[[ Data for processing, beginning ]]

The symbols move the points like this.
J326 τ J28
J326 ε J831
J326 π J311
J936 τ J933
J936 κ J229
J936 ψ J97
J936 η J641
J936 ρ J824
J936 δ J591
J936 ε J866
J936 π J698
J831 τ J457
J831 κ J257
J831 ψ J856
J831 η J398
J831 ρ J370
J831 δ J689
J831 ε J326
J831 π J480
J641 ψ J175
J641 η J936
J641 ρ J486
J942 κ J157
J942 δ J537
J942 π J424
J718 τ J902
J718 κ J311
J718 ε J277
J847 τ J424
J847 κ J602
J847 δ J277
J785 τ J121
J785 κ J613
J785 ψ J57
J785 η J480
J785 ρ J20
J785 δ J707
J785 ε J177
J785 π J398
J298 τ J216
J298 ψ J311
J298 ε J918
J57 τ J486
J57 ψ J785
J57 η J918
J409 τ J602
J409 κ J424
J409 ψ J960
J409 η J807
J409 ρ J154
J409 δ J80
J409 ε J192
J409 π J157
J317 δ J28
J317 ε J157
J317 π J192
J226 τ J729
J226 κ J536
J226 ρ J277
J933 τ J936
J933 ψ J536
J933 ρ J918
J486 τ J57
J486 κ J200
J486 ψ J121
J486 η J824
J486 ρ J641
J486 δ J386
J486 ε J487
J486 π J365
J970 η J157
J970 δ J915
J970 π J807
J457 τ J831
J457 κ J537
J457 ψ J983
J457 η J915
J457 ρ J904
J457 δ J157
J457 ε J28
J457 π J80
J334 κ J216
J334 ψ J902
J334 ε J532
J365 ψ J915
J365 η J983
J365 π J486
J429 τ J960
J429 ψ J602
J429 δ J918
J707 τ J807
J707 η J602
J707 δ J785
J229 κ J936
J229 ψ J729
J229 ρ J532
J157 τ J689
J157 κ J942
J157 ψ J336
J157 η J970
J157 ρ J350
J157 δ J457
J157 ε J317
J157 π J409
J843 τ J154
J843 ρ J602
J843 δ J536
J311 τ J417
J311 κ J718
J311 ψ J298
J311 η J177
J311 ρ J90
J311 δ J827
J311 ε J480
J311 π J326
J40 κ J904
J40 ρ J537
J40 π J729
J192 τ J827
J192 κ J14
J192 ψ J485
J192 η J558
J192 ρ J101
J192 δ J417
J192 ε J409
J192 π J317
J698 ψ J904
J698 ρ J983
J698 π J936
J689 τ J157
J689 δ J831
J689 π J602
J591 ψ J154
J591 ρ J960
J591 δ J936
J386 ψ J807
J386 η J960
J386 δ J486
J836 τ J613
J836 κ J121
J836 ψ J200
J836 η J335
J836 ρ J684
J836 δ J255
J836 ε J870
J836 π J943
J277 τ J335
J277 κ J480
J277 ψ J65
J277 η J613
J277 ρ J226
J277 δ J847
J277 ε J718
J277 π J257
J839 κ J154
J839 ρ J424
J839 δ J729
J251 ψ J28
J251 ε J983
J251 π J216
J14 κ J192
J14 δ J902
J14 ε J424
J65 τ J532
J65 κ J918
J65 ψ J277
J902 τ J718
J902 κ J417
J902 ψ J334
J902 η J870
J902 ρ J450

[[ Data for processing, end ]]

◆ To do
Each line above from the one with "J326 ε J831" up to and including the one with "J429 τ J960" must be set down exactly, and no line outside that span may appear.

◆ Expected output
J326 ε J831
J326 π J311
J936 τ J933
J936 κ J229
J936 ψ J97
J936 η J641
J936 ρ J824
J936 δ J591
J936 ε J866
J936 π J698
J831 τ J457
J831 κ J257
J831 ψ J856
J831 η J398
J831 ρ J370
J831 δ J689
J831 ε J326
J831 π J480
J641 ψ J175
J641 η J936
J641 ρ J486
J942 κ J157
J942 δ J537
J942 π J424
J718 τ J902
J718 κ J311
J718 ε J277
J847 τ J424
J847 κ J602
J847 δ J277
J785 τ J121
J785 κ J613
J785 ψ J57
J785 η J480
J785 ρ J20
J785 δ J707
J785 ε J177
J785 π J398
J298 τ J216
J298 ψ J311
J298 ε J918
J57 τ J486
J57 ψ J785
J57 η J918
J409 τ J602
J409 κ J424
J409 ψ J960
J409 η J807
J409 ρ J154
J409 δ J80
J409 ε J192
J409 π J157
J317 δ J28
J317 ε J157
J317 π J192
J226 τ J729
J226 κ J536
J226 ρ J277
J933 τ J936
J933 ψ J536
J933 ρ J918
J486 τ J57
J486 κ J200
J486 ψ J121
J486 η J824
J486 ρ J641
J486 δ J386
J486 ε J487
J486 π J365
J970 η J157
J970 δ J915
J970 π J807
J457 τ J831
J457 κ J537
J457 ψ J983
J457 η J915
J457 ρ J904
J457 δ J157
J457 ε J28
J457 π J80
J334 κ J216
J334 ψ J902
J334 ε J532
J365 ψ J915
J365 η J983
J365 π J486
J429 τ J960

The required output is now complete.